--- Information shown ---

Each wall is flat, endless, passes through zero and stands at right angles to its row. A trip goes straight from one point to another. Which walls does it cross, in order?

Walls:
(1): [-24  38]
(2): [-28 -64]
Trips:
[-34 -10] to [-5 13] => 2
[ 65 -18] to [ 28 -64] => 2
[ -7 -23] to [-42  70] => 1, 2
[ 11 -30] to [-17 -34] => none
[-32   6] to [-34  18] => 2
[75 17] to [ 8 16] => 1
[42 62] to [-71 -24] => 2

Walls:
(1): [-15  30  41  58 -12 -95 -47 -18 -53]
(2): [ 10 -30 -38  10  13 -32 -99  10  50]
(3): [ 13  16 -44  29 -25 -17  38 -97 -86]
Trips:
[-23  -8  14  44   0 -35 -17  30  13] to [-14  18  28   0  20 -35   5  59  -1] => 2
[-40 -20 -11 -11   4 -33 -18 -43  43] to [-19  10 -18  11  10  -6 -48 -39  -9] => 3
[ 83  72  74  36  47 -32  -7  45 -34] to [  2  48  40 -18 -19 -27  55 -23 -90] => 3
[-64 -61  -6  38 -25 -44  47  29 -41] to [-49  -9  38  14 -86  18  52 -20  14] => 1
[ 23  -5 -67 -43 -28 -17  -1   6  18] to [ 15 -39  24 -22 -41  25  76  63 -15] => 3, 2
[ 26 -38  24  22 -47  13  -2   8  19] to [-21  82 -25 -30  19 -45  45  36 -26] => 2, 1, 3
[ 34  -1 -32 -65  54  74  40 -15 -22] to [-19  18 -28   3  22  59 -21  21   3] => 3, 2
[-114   31   17   30   94   -5   -9   19  -55] to [ 21  -1 -10  28   6  29 -71  -3  53] => 2, 1
[-10 -12  13  37 -15 -49 -30  -2  15] to [  4 -47   7 -58  31   4 -43  53 -39] => 1
[ 10 -89  -8 -31 -63  66   8 -35  -5] to [ 16 -40  22   1 -31  93 -40  18  32] => 3, 2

---

What to produce: Beginning with the very first line of the records above, please retype each line through the one that has "53 -39] => 1", and add nothing.

Reply:
Each wall is flat, endless, passes through zero and stands at right angles to its row. A trip goes straight from one point to another. Which walls does it cross, in order?

Walls:
(1): [-24  38]
(2): [-28 -64]
Trips:
[-34 -10] to [-5 13] => 2
[ 65 -18] to [ 28 -64] => 2
[ -7 -23] to [-42  70] => 1, 2
[ 11 -30] to [-17 -34] => none
[-32   6] to [-34  18] => 2
[75 17] to [ 8 16] => 1
[42 62] to [-71 -24] => 2

Walls:
(1): [-15  30  41  58 -12 -95 -47 -18 -53]
(2): [ 10 -30 -38  10  13 -32 -99  10  50]
(3): [ 13  16 -44  29 -25 -17  38 -97 -86]
Trips:
[-23  -8  14  44   0 -35 -17  30  13] to [-14  18  28   0  20 -35   5  59  -1] => 2
[-40 -20 -11 -11   4 -33 -18 -43  43] to [-19  10 -18  11  10  -6 -48 -39  -9] => 3
[ 83  72  74  36  47 -32  -7  45 -34] to [  2  48  40 -18 -19 -27  55 -23 -90] => 3
[-64 -61  -6  38 -25 -44  47  29 -41] to [-49  -9  38  14 -86  18  52 -20  14] => 1
[ 23  -5 -67 -43 -28 -17  -1   6  18] to [ 15 -39  24 -22 -41  25  76  63 -15] => 3, 2
[ 26 -38  24  22 -47  13  -2   8  19] to [-21  82 -25 -30  19 -45  45  36 -26] => 2, 1, 3
[ 34  -1 -32 -65  54  74  40 -15 -22] to [-19  18 -28   3  22  59 -21  21   3] => 3, 2
[-114   31   17   30   94   -5   -9   19  -55] to [ 21  -1 -10  28   6  29 -71  -3  53] => 2, 1
[-10 -12  13  37 -15 -49 -30  -2  15] to [  4 -47   7 -58  31   4 -43  53 -39] => 1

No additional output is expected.